EXERCISE: Print the lines of the data, starting with the first, up to and including the line where "(8): [-0.10 -0.14" appears.

Recorded data

Every row gives one point. Any point is a mix of the corners, with weights that add up to 1. It lies inside the corners' shape when no weight is negative. Is each point inside? If not, which corners have a negative weight?

Corners:
(1): [-0.16 -0.58]
(2): [0.10 0.14]
(3): [0.37 0.32]
Points:
[-0.02 -0.29] => inside
[-0.19 -0.55] => outside (3)
[-0.11 -0.31] => outside (3)
[0.43 0.49] => outside (1)
[-0.02 -0.33] => inside

Corners:
(1): [-0.15  0.63  0.50 -0.34]
(2): [ 0.13 -0.12  0.15  0.11]
(3): [ 0.22  0.51  0.15 -0.41]
(4): [ 0.38 -0.11 -0.26  0.84]
(5): [-0.39 -0.06 -0.63  0.34]
Points:
[-0.09  0.36  0.24 -0.27] => outside (4)
[ 0.15  0.31 -0.09  0.06] => outside (2)
[-0.26  0.27 -0.15 -0.14] => outside (4)
[ 0.26  0.07 -0.11  0.46] => inside

Corners:
(1): [ 0.10  0.13 -0.30  0.34  0.00 -0.06 -0.67  0.20]
(2): [ 0.26 -0.04  0.92  0.14 -0.35  0.09 -0.09  0.20]
(3): [ 0.15  0.90 -0.33  0.14 -0.22 -0.40 -0.51  0.53]
(4): [-0.37  0.69 -0.15  0.01  0.36 -0.16 -0.15  0.26]
(5): [ 0.37 -0.02  0.92 -0.16 -0.25  0.16 -0.38  0.71]
(6): [-0.18 -0.20  0.26  0.02 -0.37 -0.04  0.25  0.60]
(7): [ 0.20 -0.22 -0.26 -0.43  0.73  0.15  0.66 -0.22]
(8): [-0.10 -0.14 -0.56 -0.18  0.14  0.86  0.92 -0.17]
(9): [-0.27 -0.16 -0.74 -0.72  0.56  0.41  0.63 -0.67]
Points:
[ 0.01  0.05  0.09 -0.08  0.03  0.26  0.23  0.05] => inside
[ 0.08  0.13  0.11  0.07 -0.03  0.04 -0.02  0.34] => outside (9)
[ 0.16 -0.20  0.04 -0.12  0.17  0.20  0.15  0.02] => outside (3, 4)
[-0.08 -0.01  0.08 -0.18  0.04  0.26  0.12  0.07] => outside (3, 7)
[-0.08  0.19 -0.21 -0.06  0.13  0.04 -0.03  0.20] => outside (2)
[ 0.07  0.00 -0.15 -0.12  0.25  0.25 -0.06 -0.03] => outside (3, 6)
[-0.17  0.13 -0.37 -0.11  0.06  0.15  0.15 -0.11] => outside (5, 7)
[ 0.02  0.50  0.03  0.00 -0.20 -0.08 -0.16  0.40] => outside (1, 7)

Corners:
(1): [ 0.32 -0.30  0.07 -0.71 -0.19  0.38 -0.15 -0.02  0.30 -0.48  0.01]
(2): [ 0.06 -0.30  0.22 -0.18 -0.69  0.57 -0.29 -0.01  0.20 -0.49 -0.17]
(3): [ 0.17  0.20  0.14  0.09  0.09 -0.68  0.08 -0.45 -0.04 -0.04  0.11]
(4): [ 0.25  0.18  0.00 -0.52 -0.10 -0.05  0.25  0.20 -0.17 -0.21 -0.31]
(5): [-0.32 -0.09  0.23  0.08 -0.39  0.12 -0.30 -0.19  0.51 -0.11 -0.24]
(6): [-0.52  0.57  0.36  0.40  1.09 -0.17 -0.37  0.89 -0.56  0.03  0.15]
(7): [-0.39  0.51 -0.12  0.51  0.32 -0.49  0.04  0.27 -0.20 -0.29  0.24]
(8): [ 0.33  0.27  0.00 -0.07  0.06  0.30  0.19  0.06  0.19  0.09  0.13]
(9): [-0.74 -0.32  0.35 -0.16 -0.02 -0.67  0.41  0.09  0.02 -0.05  0.86]
(10): [-0.31  0.12  0.75  0.33  0.17 -0.40  0.26  0.27  0.05 -0.25 -0.42]
(11): [ 0.51 -0.09 -0.28  0.12  0.33  0.66 -0.33  0.54  0.21  0.66 -0.10]
(12): [-0.55  0.05  0.57  0.58  0.41 -0.09  0.43 -0.18 -0.45 -0.01 -0.98]
Points:
[ 0.08  0.02  0.08 -0.05  0.05  0.34 -0.21  0.31  0.03 -0.06 -0.36] => outside (3, 8, 9)
[-0.04  0.05  0.17 -0.03  0.06 -0.34  0.10 -0.07 -0.01 -0.07  0.11] => inside
[ 0.10 -0.23  0.03 -0.19 -0.23  0.14 -0.02 -0.10  0.15 -0.10 -0.13] => outside (6, 8, 10)
[-0.17  0.03  0.16  0.11  0.13  0.06 -0.02  0.27  0.01 -0.04 -0.04] => outside (3)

ANSWER:
Every row gives one point. Any point is a mix of the corners, with weights that add up to 1. It lies inside the corners' shape when no weight is negative. Is each point inside? If not, which corners have a negative weight?

Corners:
(1): [-0.16 -0.58]
(2): [0.10 0.14]
(3): [0.37 0.32]
Points:
[-0.02 -0.29] => inside
[-0.19 -0.55] => outside (3)
[-0.11 -0.31] => outside (3)
[0.43 0.49] => outside (1)
[-0.02 -0.33] => inside

Corners:
(1): [-0.15  0.63  0.50 -0.34]
(2): [ 0.13 -0.12  0.15  0.11]
(3): [ 0.22  0.51  0.15 -0.41]
(4): [ 0.38 -0.11 -0.26  0.84]
(5): [-0.39 -0.06 -0.63  0.34]
Points:
[-0.09  0.36  0.24 -0.27] => outside (4)
[ 0.15  0.31 -0.09  0.06] => outside (2)
[-0.26  0.27 -0.15 -0.14] => outside (4)
[ 0.26  0.07 -0.11  0.46] => inside

Corners:
(1): [ 0.10  0.13 -0.30  0.34  0.00 -0.06 -0.67  0.20]
(2): [ 0.26 -0.04  0.92  0.14 -0.35  0.09 -0.09  0.20]
(3): [ 0.15  0.90 -0.33  0.14 -0.22 -0.40 -0.51  0.53]
(4): [-0.37  0.69 -0.15  0.01  0.36 -0.16 -0.15  0.26]
(5): [ 0.37 -0.02  0.92 -0.16 -0.25  0.16 -0.38  0.71]
(6): [-0.18 -0.20  0.26  0.02 -0.37 -0.04  0.25  0.60]
(7): [ 0.20 -0.22 -0.26 -0.43  0.73  0.15  0.66 -0.22]
(8): [-0.10 -0.14 -0.56 -0.18  0.14  0.86  0.92 -0.17]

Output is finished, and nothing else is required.